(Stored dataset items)
Rows are points. Before rounding, the points of a table are all equally far from one centre. They may lie mostly on one side of it. Where is the centre, to within rounding?

Points:
[[ 0.06 -0.21 -0.40]
 [-0.08  0.26  0.03]
 [ 0.44  0.32 -0.45]
 [ 0.48  0.06 -0.56]
 [ 0.33  0.55  0.05]
 [-0.13  0.09  0.19]
 [ 0.61 -0.64 -0.07]
 [ 0.79  0.09 -0.46]]
Centre: [ 0.46 -0.05  0.05]

Points, 12 rows:
[[-0.39  0.33 -0.08 -0.11 -0.65 -0.36]
 [-0.34  0.07 -0.14  0.06 -0.73 -0.36]
 [ 0.12  0.70  0.07  0.52  0.05 -0.39]
 [-0.24  0.17 -0.71  0.01 -0.38 -0.69]
 [-0.15 -0.16 -0.09 -0.09 -0.46 -0.73]
 [-0.16  0.27  0.04  0.20 -0.01 -0.87]
 [ 0.16 -0.33 -0.43  0.10  0.02  0.31]
 [ 0.06  0.37  0.07  0.25 -0.77 -0.44]
 [ 0.69  0.09 -0.20 -0.39 -0.50 -0.15]
 [-0.11  0.77 -0.12  0.52 -0.16 -0.31]
 [ 0.02  0.09 -0.37  0.36 -0.07  0.47]
 [ 0.04  0.10 -0.37 -0.10  0.34 -0.82]]
Centre: [ 0.14  0.22 -0.25  0.03 -0.14 -0.22]

Points:
[[ 0.48 -0.21  0.00 -0.05 -0.28 -0.05  0.76  0.26 -0.44  0.38 -0.50]
 [-0.06 -0.48 -0.31 -0.14  0.04  0.11  0.67  0.31 -0.48  0.41  0.17]
 [ 0.48 -0.02 -0.02  0.28  0.04 -0.66  0.20 -0.06 -0.27  0.58  0.23]
 [ 0.09 -0.14  0.07  0.08 -0.57  0.17  0.03  0.09  0.22  1.07 -0.05]
 [ 0.24 -0.17  0.04  0.50  0.45 -0.01  0.31 -0.36  0.26  0.51 -0.50]
 [ 0.43  0.19  0.04 -0.02 -0.29  0.02  0.20  0.25 -0.69  0.19  0.28]
 [ 0.51  0.10  0.23  0.27 -0.59 -0.25  0.22  0.19 -0.36  0.41 -0.03]
 [ 0.20 -0.67  0.36  0.00  0.09  0.20  0.18 -0.19  0.36  0.59  0.39]
 [ 0.49 -0.44 -0.11 -0.04 -0.49  0.00  0.44  0.31 -0.45  0.19 -0.10]
 [ 0.20 -0.26 -0.05  0.14 -0.53  0.02  0.74  0.20 -0.61  0.42  0.02]
 [ 0.57 -0.55  0.80  0.06 -0.28  0.12  0.20 -0.18 -0.82  0.69  0.00]
 [-0.05 -0.31  0.26  0.27 -0.60  0.31  0.50 -0.39 -0.84  0.76 -0.04]
 [ 0.60 -0.48  0.39  0.20 -0.08 -0.13  0.52  0.39 -0.66  0.39 -0.16]
 [-0.11 -0.38  0.01  0.65 -0.04 -0.14  0.34 -0.27 -0.31  0.04  0.15]
 [-0.12 -0.17 -0.47  0.06 -0.22 -0.13  0.44  0.11 -0.56  0.95  0.10]]
Centre: [ 0.14 -0.24  0.17  0.01  0.04  0.11  0.12 -0.17 -0.35  0.59 -0.15]

Points, 18 rows:
[[-0.47 -0.19 -0.22 -0.68 -0.50  1.03  0.17  0.03 -0.17 -0.19  0.15  0.06
   0.17  0.07]
 [-0.14 -0.48 -0.57 -0.96 -0.18  0.48 -0.23  0.03  0.01  0.38  0.13 -0.05
   0.12  0.13]
 [-0.52  0.17 -0.39 -0.54 -0.34  0.52  0.46 -0.03  0.07 -0.05  0.38  0.51
  -0.04  0.03]
 [-0.19  0.18  0.07 -0.76 -0.23  0.50  0.00 -0.33  0.28  0.36  0.31  0.55
   0.37  0.16]
 [-0.45 -0.35 -0.12 -0.51  0.16  0.40  0.08  0.00  0.58 -0.62  0.08  0.17
   0.35 -0.24]
 [-0.33 -0.29 -0.50 -0.83  0.02  0.16 -0.09 -0.02  0.20  0.07 -0.20  0.27
  -0.10  0.37]
 [-0.46 -0.38 -0.43 -0.95 -0.58  0.62 -0.28 -0.24  0.04 -0.05 -0.03  0.44
  -0.17 -0.05]
 [-0.67  0.29 -0.26 -0.91  0.19  0.41 -0.45 -0.04  0.30 -0.07  0.16 -0.07
   0.19 -0.09]
 [-0.58 -0.25  0.13 -0.64 -0.28  0.42  0.32 -0.60 -0.12 -0.10  0.45  0.11
   0.14  0.12]
 [-0.11 -0.51 -0.43 -0.79 -0.23  0.28 -0.15  0.42  0.09 -0.11  0.59 -0.39
   0.38 -0.27]
 [-0.31 -0.39 -0.33 -0.63 -0.67  0.67  0.12  0.15  0.16  0.32 -0.08  0.18
  -0.17  0.14]
 [-0.02 -0.48 -0.43 -0.78 -0.33  0.08  0.16 -0.07 -0.07 -0.20  0.51  0.38
   0.59 -0.58]
 [-0.41 -0.58 -0.24 -0.49 -0.32  0.33  0.08  0.50 -0.02  0.10 -0.20  0.38
   0.43  0.03]
 [-0.25  0.20 -0.04 -0.90 -0.31  0.54  0.11  0.12  0.32  0.22  0.71  0.03
   0.45 -0.06]
 [-0.50 -0.35 -0.10 -0.92 -0.36  0.09 -0.41  0.12  0.21  0.36  0.06 -0.06
   0.60  0.21]
 [-0.27 -0.61 -0.47 -0.70 -0.09  0.24  0.00 -0.51  0.10  0.16  0.33  0.01
   0.60 -0.38]
 [-0.30 -0.14  0.31 -0.49  0.28  0.43 -0.10  0.02  0.54 -0.35  0.09 -0.17
   0.46 -0.15]
 [-0.13 -0.31 -0.26 -0.78  0.01  0.68 -0.08 -0.28  0.38 -0.16  0.57  0.08
   0.14  0.26]]
Centre: [-0.17 -0.06 -0.13 -0.44 -0.37  0.20 -0.16 -0.06  0.06 -0.11  0.13  0.04
  0.17 -0.19]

[Your task]: Each record must be transcribed word for word.

[Your solution]:
Rows are points. Before rounding, the points of a table are all equally far from one centre. They may lie mostly on one side of it. Where is the centre, to within rounding?

Points:
[[ 0.06 -0.21 -0.40]
 [-0.08  0.26  0.03]
 [ 0.44  0.32 -0.45]
 [ 0.48  0.06 -0.56]
 [ 0.33  0.55  0.05]
 [-0.13  0.09  0.19]
 [ 0.61 -0.64 -0.07]
 [ 0.79  0.09 -0.46]]
Centre: [ 0.46 -0.05  0.05]

Points, 12 rows:
[[-0.39  0.33 -0.08 -0.11 -0.65 -0.36]
 [-0.34  0.07 -0.14  0.06 -0.73 -0.36]
 [ 0.12  0.70  0.07  0.52  0.05 -0.39]
 [-0.24  0.17 -0.71  0.01 -0.38 -0.69]
 [-0.15 -0.16 -0.09 -0.09 -0.46 -0.73]
 [-0.16  0.27  0.04  0.20 -0.01 -0.87]
 [ 0.16 -0.33 -0.43  0.10  0.02  0.31]
 [ 0.06  0.37  0.07  0.25 -0.77 -0.44]
 [ 0.69  0.09 -0.20 -0.39 -0.50 -0.15]
 [-0.11  0.77 -0.12  0.52 -0.16 -0.31]
 [ 0.02  0.09 -0.37  0.36 -0.07  0.47]
 [ 0.04  0.10 -0.37 -0.10  0.34 -0.82]]
Centre: [ 0.14  0.22 -0.25  0.03 -0.14 -0.22]

Points:
[[ 0.48 -0.21  0.00 -0.05 -0.28 -0.05  0.76  0.26 -0.44  0.38 -0.50]
 [-0.06 -0.48 -0.31 -0.14  0.04  0.11  0.67  0.31 -0.48  0.41  0.17]
 [ 0.48 -0.02 -0.02  0.28  0.04 -0.66  0.20 -0.06 -0.27  0.58  0.23]
 [ 0.09 -0.14  0.07  0.08 -0.57  0.17  0.03  0.09  0.22  1.07 -0.05]
 [ 0.24 -0.17  0.04  0.50  0.45 -0.01  0.31 -0.36  0.26  0.51 -0.50]
 [ 0.43  0.19  0.04 -0.02 -0.29  0.02  0.20  0.25 -0.69  0.19  0.28]
 [ 0.51  0.10  0.23  0.27 -0.59 -0.25  0.22  0.19 -0.36  0.41 -0.03]
 [ 0.20 -0.67  0.36  0.00  0.09  0.20  0.18 -0.19  0.36  0.59  0.39]
 [ 0.49 -0.44 -0.11 -0.04 -0.49  0.00  0.44  0.31 -0.45  0.19 -0.10]
 [ 0.20 -0.26 -0.05  0.14 -0.53  0.02  0.74  0.20 -0.61  0.42  0.02]
 [ 0.57 -0.55  0.80  0.06 -0.28  0.12  0.20 -0.18 -0.82  0.69  0.00]
 [-0.05 -0.31  0.26  0.27 -0.60  0.31  0.50 -0.39 -0.84  0.76 -0.04]
 [ 0.60 -0.48  0.39  0.20 -0.08 -0.13  0.52  0.39 -0.66  0.39 -0.16]
 [-0.11 -0.38  0.01  0.65 -0.04 -0.14  0.34 -0.27 -0.31  0.04  0.15]
 [-0.12 -0.17 -0.47  0.06 -0.22 -0.13  0.44  0.11 -0.56  0.95  0.10]]
Centre: [ 0.14 -0.24  0.17  0.01  0.04  0.11  0.12 -0.17 -0.35  0.59 -0.15]

Points, 18 rows:
[[-0.47 -0.19 -0.22 -0.68 -0.50  1.03  0.17  0.03 -0.17 -0.19  0.15  0.06
   0.17  0.07]
 [-0.14 -0.48 -0.57 -0.96 -0.18  0.48 -0.23  0.03  0.01  0.38  0.13 -0.05
   0.12  0.13]
 [-0.52  0.17 -0.39 -0.54 -0.34  0.52  0.46 -0.03  0.07 -0.05  0.38  0.51
  -0.04  0.03]
 [-0.19  0.18  0.07 -0.76 -0.23  0.50  0.00 -0.33  0.28  0.36  0.31  0.55
   0.37  0.16]
 [-0.45 -0.35 -0.12 -0.51  0.16  0.40  0.08  0.00  0.58 -0.62  0.08  0.17
   0.35 -0.24]
 [-0.33 -0.29 -0.50 -0.83  0.02  0.16 -0.09 -0.02  0.20  0.07 -0.20  0.27
  -0.10  0.37]
 [-0.46 -0.38 -0.43 -0.95 -0.58  0.62 -0.28 -0.24  0.04 -0.05 -0.03  0.44
  -0.17 -0.05]
 [-0.67  0.29 -0.26 -0.91  0.19  0.41 -0.45 -0.04  0.30 -0.07  0.16 -0.07
   0.19 -0.09]
 [-0.58 -0.25  0.13 -0.64 -0.28  0.42  0.32 -0.60 -0.12 -0.10  0.45  0.11
   0.14  0.12]
 [-0.11 -0.51 -0.43 -0.79 -0.23  0.28 -0.15  0.42  0.09 -0.11  0.59 -0.39
   0.38 -0.27]
 [-0.31 -0.39 -0.33 -0.63 -0.67  0.67  0.12  0.15  0.16  0.32 -0.08  0.18
  -0.17  0.14]
 [-0.02 -0.48 -0.43 -0.78 -0.33  0.08  0.16 -0.07 -0.07 -0.20  0.51  0.38
   0.59 -0.58]
 [-0.41 -0.58 -0.24 -0.49 -0.32  0.33  0.08  0.50 -0.02  0.10 -0.20  0.38
   0.43  0.03]
 [-0.25  0.20 -0.04 -0.90 -0.31  0.54  0.11  0.12  0.32  0.22  0.71  0.03
   0.45 -0.06]
 [-0.50 -0.35 -0.10 -0.92 -0.36  0.09 -0.41  0.12  0.21  0.36  0.06 -0.06
   0.60  0.21]
 [-0.27 -0.61 -0.47 -0.70 -0.09  0.24  0.00 -0.51  0.10  0.16  0.33  0.01
   0.60 -0.38]
 [-0.30 -0.14  0.31 -0.49  0.28  0.43 -0.10  0.02  0.54 -0.35  0.09 -0.17
   0.46 -0.15]
 [-0.13 -0.31 -0.26 -0.78  0.01  0.68 -0.08 -0.28  0.38 -0.16  0.57  0.08
   0.14  0.26]]
Centre: [-0.17 -0.06 -0.13 -0.44 -0.37  0.20 -0.16 -0.06  0.06 -0.11  0.13  0.04
  0.17 -0.19]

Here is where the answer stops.